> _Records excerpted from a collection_
•••••

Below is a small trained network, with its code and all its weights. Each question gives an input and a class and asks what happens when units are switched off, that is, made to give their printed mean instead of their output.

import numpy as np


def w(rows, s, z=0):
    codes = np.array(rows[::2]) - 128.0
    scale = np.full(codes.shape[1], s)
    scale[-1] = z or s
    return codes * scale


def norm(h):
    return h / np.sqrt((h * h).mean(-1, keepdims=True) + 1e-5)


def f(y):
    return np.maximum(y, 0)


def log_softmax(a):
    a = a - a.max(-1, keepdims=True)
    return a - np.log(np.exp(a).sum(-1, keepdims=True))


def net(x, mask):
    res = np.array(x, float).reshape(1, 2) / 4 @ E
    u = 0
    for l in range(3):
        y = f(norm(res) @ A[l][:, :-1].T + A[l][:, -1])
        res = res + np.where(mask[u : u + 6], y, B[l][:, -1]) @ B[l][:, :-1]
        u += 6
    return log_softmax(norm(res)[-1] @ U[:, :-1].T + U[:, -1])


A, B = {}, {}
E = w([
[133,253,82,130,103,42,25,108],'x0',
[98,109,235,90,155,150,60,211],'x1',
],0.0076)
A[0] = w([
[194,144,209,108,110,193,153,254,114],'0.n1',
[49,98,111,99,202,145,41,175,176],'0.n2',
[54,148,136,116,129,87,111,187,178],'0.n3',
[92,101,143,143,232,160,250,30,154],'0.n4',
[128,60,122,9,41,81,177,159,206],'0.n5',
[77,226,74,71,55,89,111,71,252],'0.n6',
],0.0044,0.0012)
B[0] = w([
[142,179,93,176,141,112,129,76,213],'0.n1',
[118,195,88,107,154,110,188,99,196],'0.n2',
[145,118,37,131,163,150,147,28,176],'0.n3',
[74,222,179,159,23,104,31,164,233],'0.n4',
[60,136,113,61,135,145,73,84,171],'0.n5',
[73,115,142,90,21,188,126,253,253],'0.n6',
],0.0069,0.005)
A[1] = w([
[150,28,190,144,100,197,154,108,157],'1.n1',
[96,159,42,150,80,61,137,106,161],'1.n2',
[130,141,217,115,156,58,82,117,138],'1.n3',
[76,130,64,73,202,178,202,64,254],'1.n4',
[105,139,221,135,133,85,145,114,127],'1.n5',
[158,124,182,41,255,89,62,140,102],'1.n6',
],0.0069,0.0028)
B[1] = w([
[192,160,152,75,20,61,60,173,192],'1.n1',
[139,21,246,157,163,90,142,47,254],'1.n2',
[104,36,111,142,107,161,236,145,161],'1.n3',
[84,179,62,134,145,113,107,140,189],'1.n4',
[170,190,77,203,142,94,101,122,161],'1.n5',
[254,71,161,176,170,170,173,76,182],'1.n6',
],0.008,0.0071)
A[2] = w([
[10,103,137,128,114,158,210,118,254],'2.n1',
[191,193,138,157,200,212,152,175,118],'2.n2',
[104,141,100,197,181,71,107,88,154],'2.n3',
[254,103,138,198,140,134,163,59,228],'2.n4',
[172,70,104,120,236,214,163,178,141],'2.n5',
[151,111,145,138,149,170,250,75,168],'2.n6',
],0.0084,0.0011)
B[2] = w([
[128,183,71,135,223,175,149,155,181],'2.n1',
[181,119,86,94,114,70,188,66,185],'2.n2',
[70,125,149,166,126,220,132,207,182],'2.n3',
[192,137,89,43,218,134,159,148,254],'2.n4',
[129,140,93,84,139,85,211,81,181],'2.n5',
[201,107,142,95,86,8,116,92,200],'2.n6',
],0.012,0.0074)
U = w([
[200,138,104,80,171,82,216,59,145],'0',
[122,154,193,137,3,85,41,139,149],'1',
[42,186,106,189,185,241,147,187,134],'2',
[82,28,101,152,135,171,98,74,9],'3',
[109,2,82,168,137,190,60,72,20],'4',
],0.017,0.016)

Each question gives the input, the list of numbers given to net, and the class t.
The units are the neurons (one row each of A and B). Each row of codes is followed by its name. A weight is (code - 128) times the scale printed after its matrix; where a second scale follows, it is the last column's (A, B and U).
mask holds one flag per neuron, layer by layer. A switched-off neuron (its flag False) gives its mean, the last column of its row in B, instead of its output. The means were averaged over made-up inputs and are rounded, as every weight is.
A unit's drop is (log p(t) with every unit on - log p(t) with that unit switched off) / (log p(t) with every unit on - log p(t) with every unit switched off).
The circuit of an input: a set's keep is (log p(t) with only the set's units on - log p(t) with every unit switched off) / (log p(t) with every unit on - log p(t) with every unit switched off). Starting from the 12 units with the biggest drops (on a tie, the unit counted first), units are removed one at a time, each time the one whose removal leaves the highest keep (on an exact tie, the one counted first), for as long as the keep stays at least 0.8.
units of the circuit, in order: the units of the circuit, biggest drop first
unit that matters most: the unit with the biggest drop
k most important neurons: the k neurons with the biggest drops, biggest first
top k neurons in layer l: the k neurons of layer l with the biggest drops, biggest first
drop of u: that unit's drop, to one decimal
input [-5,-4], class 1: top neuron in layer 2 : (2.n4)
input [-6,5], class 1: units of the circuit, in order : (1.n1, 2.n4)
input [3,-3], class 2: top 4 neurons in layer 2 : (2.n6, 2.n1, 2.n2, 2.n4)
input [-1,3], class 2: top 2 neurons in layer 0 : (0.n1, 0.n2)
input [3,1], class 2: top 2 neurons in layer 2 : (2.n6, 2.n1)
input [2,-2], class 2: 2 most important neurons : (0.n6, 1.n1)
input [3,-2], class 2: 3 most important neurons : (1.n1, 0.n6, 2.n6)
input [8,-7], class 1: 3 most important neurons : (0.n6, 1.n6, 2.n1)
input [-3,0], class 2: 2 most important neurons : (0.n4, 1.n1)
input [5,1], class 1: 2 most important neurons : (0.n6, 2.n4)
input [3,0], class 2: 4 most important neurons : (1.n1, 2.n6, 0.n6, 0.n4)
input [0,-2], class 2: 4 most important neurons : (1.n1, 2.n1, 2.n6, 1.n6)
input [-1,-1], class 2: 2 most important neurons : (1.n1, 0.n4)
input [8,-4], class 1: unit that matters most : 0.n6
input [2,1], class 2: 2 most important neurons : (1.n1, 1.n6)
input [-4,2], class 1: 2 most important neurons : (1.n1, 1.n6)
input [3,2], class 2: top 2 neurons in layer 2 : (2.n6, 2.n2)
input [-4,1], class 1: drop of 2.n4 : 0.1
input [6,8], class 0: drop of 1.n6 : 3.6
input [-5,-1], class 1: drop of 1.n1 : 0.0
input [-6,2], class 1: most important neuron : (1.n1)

•••••

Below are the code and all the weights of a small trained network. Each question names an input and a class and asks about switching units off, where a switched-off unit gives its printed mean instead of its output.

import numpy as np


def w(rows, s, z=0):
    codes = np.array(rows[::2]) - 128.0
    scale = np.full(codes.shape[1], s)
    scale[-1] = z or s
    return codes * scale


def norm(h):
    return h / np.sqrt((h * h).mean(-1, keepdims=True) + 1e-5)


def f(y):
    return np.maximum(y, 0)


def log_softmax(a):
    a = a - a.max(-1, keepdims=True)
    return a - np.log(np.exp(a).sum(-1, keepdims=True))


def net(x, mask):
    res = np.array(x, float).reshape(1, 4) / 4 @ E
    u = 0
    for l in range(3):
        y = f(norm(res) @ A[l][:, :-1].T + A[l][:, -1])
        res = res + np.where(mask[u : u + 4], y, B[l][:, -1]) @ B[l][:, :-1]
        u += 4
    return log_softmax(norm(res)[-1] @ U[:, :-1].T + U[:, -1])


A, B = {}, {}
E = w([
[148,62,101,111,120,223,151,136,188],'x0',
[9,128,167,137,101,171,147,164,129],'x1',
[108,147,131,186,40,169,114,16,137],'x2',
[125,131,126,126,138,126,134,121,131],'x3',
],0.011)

•••••

> _PROBLEM TO SOLVE_
The answer must be all the lines above that hold the word "last".

> _YOUR RESPONSE_
The units are the neurons (one row each of A and B). Each row of codes is followed by its name. A weight is (code - 128) times the scale printed after its matrix; where a second scale follows, it is the last column's (A, B and U).
mask holds one flag per neuron, layer by layer. A switched-off neuron (its flag False) gives its mean, the last column of its row in B, instead of its output. The means were averaged over made-up inputs and are rounded, as every weight is.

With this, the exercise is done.